In the entries below, find the line with "1.51 -2.59 -2.78" and the line with "B: [-0.70 -0.92". Return those two lines and all lines between them, exactly.

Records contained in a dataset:
———

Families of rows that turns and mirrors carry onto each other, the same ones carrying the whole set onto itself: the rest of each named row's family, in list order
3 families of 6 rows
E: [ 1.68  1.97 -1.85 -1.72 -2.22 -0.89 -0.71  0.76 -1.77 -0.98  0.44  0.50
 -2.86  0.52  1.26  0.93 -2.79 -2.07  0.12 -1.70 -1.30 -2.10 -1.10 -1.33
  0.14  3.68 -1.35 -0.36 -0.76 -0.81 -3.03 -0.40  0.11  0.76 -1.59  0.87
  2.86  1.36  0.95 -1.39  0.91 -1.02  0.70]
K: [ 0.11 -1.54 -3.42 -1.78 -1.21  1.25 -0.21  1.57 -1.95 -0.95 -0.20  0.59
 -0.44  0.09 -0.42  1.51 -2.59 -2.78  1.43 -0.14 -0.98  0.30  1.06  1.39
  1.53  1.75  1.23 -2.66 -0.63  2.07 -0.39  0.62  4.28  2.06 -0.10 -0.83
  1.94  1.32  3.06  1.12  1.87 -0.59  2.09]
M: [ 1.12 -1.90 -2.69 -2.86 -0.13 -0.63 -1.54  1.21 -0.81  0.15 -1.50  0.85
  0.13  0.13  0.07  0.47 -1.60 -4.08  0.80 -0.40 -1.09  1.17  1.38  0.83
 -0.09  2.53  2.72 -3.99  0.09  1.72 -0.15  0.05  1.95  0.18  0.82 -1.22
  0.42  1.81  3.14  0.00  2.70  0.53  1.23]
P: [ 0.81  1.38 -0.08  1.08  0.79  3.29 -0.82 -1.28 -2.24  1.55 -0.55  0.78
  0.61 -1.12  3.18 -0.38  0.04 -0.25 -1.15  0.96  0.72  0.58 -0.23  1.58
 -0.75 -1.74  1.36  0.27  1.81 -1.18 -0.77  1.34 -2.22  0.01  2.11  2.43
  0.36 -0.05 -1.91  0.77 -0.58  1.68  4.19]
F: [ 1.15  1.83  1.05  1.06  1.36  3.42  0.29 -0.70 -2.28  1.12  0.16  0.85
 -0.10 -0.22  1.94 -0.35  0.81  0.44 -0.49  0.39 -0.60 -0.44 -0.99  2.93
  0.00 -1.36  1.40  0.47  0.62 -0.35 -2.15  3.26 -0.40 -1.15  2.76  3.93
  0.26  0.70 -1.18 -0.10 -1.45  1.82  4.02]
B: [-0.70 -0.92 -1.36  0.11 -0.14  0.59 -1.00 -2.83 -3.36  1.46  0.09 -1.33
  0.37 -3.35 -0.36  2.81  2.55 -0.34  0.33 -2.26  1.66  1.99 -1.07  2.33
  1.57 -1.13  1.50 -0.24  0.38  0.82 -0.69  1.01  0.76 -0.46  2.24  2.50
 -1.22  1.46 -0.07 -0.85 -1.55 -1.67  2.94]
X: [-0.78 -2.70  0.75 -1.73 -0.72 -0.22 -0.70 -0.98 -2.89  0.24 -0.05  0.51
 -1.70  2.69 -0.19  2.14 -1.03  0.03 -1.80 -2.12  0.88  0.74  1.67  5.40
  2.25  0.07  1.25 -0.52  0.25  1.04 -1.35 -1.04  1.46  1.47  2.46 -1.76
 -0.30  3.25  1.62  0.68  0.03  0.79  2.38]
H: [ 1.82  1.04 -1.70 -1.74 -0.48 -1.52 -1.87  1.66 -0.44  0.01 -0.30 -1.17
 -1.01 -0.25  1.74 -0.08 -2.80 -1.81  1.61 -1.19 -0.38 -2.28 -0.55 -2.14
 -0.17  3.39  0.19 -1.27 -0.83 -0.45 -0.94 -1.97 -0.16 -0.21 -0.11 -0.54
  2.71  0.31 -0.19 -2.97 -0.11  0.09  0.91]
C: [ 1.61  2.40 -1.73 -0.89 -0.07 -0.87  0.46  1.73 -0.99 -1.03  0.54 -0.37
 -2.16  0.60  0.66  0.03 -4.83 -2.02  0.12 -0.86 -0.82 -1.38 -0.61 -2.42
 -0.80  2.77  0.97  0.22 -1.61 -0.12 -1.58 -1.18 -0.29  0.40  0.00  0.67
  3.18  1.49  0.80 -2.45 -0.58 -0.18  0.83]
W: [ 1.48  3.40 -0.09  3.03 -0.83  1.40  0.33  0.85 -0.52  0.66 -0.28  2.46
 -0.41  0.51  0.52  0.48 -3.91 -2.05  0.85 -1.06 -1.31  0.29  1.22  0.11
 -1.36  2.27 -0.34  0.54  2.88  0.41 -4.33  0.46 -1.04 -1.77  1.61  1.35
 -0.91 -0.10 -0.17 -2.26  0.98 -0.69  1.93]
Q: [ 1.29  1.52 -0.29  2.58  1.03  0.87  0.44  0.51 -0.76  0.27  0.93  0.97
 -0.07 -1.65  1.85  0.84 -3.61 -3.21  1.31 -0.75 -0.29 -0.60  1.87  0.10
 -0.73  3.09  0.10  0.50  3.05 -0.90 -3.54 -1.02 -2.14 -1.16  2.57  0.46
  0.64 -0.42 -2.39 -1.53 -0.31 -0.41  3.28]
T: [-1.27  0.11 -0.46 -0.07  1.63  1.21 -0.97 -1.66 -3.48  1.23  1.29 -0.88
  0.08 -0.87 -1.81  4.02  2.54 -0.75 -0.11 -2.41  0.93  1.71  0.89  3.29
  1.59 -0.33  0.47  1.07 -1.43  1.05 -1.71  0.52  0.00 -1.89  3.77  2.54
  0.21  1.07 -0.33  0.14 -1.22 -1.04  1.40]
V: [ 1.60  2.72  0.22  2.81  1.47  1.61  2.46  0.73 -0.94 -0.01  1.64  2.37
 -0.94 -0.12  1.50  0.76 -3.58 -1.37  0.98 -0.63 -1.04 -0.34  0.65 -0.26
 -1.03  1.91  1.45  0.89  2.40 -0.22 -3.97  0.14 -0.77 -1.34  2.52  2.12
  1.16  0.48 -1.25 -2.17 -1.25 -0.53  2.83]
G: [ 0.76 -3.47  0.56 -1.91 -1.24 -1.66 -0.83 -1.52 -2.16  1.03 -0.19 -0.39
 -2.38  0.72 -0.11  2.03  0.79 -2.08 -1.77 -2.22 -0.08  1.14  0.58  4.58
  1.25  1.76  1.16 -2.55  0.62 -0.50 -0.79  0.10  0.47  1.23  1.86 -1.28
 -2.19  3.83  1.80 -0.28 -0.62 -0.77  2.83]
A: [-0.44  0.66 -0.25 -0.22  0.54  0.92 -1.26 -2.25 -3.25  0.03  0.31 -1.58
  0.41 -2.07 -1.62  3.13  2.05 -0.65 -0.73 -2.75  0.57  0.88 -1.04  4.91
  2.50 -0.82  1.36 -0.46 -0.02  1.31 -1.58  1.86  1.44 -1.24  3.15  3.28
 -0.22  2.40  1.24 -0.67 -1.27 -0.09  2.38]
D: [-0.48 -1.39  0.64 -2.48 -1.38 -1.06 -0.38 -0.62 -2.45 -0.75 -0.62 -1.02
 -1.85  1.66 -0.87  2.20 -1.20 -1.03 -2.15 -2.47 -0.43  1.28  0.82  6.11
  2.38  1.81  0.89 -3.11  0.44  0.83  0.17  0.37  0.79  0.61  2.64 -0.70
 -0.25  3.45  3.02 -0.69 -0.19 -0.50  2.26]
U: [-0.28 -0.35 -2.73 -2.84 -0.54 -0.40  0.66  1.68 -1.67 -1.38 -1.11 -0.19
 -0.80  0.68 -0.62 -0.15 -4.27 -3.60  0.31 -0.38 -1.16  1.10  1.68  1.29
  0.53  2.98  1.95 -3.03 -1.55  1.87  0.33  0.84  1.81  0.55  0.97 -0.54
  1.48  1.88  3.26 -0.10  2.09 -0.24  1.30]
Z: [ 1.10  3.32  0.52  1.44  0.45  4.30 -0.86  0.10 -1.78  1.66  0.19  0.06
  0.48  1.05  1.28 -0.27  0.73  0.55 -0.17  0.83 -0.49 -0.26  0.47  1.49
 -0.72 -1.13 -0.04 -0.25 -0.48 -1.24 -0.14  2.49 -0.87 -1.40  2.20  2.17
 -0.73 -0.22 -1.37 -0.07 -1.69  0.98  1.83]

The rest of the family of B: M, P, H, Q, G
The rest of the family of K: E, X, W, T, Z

———

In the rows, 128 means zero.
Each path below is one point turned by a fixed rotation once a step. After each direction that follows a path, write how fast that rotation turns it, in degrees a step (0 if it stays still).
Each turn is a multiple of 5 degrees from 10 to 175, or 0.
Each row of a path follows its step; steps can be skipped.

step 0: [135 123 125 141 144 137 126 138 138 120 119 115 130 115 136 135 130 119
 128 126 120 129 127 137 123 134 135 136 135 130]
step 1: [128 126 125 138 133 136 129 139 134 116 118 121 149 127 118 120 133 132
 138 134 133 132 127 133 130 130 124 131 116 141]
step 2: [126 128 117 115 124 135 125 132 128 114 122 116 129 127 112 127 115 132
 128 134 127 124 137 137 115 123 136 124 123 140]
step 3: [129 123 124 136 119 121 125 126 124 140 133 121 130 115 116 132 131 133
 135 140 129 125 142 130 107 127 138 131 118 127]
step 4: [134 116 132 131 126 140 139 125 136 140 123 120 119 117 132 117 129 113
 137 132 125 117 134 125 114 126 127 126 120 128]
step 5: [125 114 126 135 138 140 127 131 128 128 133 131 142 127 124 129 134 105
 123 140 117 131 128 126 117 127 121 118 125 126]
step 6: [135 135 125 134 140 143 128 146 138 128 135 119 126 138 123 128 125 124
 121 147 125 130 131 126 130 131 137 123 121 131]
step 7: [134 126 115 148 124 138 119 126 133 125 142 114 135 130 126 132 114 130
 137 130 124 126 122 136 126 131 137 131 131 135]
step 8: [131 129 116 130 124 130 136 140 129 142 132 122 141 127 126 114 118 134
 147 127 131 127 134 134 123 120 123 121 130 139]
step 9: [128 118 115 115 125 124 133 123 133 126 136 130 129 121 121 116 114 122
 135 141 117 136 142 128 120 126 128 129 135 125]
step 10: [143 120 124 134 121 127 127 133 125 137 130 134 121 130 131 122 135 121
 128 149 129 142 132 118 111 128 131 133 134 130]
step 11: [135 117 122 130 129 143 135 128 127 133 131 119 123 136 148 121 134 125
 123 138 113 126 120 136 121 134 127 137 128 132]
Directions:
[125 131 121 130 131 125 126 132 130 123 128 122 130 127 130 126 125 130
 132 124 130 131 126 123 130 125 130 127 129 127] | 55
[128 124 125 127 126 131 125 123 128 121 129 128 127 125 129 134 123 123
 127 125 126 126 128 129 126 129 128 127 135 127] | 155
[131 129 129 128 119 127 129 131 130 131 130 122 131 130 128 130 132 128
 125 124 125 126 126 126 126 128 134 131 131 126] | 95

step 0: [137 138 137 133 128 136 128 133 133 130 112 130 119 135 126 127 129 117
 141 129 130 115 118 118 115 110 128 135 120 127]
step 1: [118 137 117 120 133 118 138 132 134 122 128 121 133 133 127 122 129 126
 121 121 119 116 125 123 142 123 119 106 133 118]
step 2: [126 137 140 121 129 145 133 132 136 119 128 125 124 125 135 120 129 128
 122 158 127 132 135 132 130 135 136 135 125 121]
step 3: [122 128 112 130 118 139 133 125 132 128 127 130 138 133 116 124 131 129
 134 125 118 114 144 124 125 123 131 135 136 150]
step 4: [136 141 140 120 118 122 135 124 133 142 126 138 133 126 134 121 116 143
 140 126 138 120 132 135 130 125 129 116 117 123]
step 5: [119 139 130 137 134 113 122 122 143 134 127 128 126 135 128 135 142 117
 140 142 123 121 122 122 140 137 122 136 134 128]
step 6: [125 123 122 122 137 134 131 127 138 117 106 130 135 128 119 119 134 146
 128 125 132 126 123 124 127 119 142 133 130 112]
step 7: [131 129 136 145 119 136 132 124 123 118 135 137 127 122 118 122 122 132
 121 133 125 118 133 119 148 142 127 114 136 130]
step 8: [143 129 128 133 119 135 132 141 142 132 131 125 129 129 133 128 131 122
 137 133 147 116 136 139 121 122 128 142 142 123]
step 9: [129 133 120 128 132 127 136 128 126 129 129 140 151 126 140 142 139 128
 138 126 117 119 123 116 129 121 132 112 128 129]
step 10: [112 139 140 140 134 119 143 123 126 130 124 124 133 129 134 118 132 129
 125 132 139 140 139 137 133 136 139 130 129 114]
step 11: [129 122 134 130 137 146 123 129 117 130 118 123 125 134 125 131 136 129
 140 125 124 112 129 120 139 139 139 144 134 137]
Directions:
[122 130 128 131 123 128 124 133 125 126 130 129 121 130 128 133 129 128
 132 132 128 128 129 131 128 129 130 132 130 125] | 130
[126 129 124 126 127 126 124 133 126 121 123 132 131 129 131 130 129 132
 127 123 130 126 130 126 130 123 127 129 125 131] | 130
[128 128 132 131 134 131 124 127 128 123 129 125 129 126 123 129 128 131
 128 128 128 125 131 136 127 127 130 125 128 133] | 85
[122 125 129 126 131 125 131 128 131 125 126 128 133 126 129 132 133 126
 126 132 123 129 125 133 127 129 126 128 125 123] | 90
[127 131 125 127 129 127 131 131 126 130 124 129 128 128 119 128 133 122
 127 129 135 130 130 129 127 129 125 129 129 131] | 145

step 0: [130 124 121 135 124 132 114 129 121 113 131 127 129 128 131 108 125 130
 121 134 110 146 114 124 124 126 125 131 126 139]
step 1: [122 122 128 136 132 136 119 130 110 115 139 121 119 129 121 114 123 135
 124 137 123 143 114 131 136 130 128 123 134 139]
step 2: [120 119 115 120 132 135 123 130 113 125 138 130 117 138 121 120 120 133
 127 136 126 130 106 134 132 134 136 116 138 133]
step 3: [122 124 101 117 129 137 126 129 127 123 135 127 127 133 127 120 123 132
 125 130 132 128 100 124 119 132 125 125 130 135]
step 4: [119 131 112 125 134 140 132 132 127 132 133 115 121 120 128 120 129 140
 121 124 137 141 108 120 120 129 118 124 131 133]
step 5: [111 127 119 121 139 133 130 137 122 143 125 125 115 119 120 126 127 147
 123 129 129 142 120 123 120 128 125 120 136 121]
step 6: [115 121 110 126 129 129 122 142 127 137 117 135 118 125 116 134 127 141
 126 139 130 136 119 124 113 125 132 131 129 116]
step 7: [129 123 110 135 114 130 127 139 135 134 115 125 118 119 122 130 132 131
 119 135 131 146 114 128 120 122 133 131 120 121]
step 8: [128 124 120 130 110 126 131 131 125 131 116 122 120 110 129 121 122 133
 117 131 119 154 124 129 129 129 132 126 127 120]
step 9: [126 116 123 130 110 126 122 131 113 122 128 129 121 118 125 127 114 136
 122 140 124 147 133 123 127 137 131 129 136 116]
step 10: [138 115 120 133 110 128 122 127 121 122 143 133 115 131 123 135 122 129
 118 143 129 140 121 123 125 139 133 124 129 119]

———

Expected answer
 -0.44  0.09 -0.42  1.51 -2.59 -2.78  1.43 -0.14 -0.98  0.30  1.06  1.39
  1.53  1.75  1.23 -2.66 -0.63  2.07 -0.39  0.62  4.28  2.06 -0.10 -0.83
  1.94  1.32  3.06  1.12  1.87 -0.59  2.09]
M: [ 1.12 -1.90 -2.69 -2.86 -0.13 -0.63 -1.54  1.21 -0.81  0.15 -1.50  0.85
  0.13  0.13  0.07  0.47 -1.60 -4.08  0.80 -0.40 -1.09  1.17  1.38  0.83
 -0.09  2.53  2.72 -3.99  0.09  1.72 -0.15  0.05  1.95  0.18  0.82 -1.22
  0.42  1.81  3.14  0.00  2.70  0.53  1.23]
P: [ 0.81  1.38 -0.08  1.08  0.79  3.29 -0.82 -1.28 -2.24  1.55 -0.55  0.78
  0.61 -1.12  3.18 -0.38  0.04 -0.25 -1.15  0.96  0.72  0.58 -0.23  1.58
 -0.75 -1.74  1.36  0.27  1.81 -1.18 -0.77  1.34 -2.22  0.01  2.11  2.43
  0.36 -0.05 -1.91  0.77 -0.58  1.68  4.19]
F: [ 1.15  1.83  1.05  1.06  1.36  3.42  0.29 -0.70 -2.28  1.12  0.16  0.85
 -0.10 -0.22  1.94 -0.35  0.81  0.44 -0.49  0.39 -0.60 -0.44 -0.99  2.93
  0.00 -1.36  1.40  0.47  0.62 -0.35 -2.15  3.26 -0.40 -1.15  2.76  3.93
  0.26  0.70 -1.18 -0.10 -1.45  1.82  4.02]
B: [-0.70 -0.92 -1.36  0.11 -0.14  0.59 -1.00 -2.83 -3.36  1.46  0.09 -1.33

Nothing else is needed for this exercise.